#### Supplied records
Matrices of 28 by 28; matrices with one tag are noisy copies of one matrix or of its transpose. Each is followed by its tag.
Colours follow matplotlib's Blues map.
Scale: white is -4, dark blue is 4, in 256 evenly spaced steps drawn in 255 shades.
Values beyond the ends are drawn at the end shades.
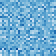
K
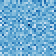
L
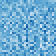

#### Work to complete
Reproduce the material above verbatim; omit every picture.

#### Exercise result
Matrices of 28 by 28; matrices with one tag are noisy copies of one matrix or of its transpose. Each is followed by its tag.
Colours follow matplotlib's Blues map.
Scale: white is -4, dark blue is 4, in 256 evenly spaced steps drawn in 255 shades.
Values beyond the ends are drawn at the end shades.
K
L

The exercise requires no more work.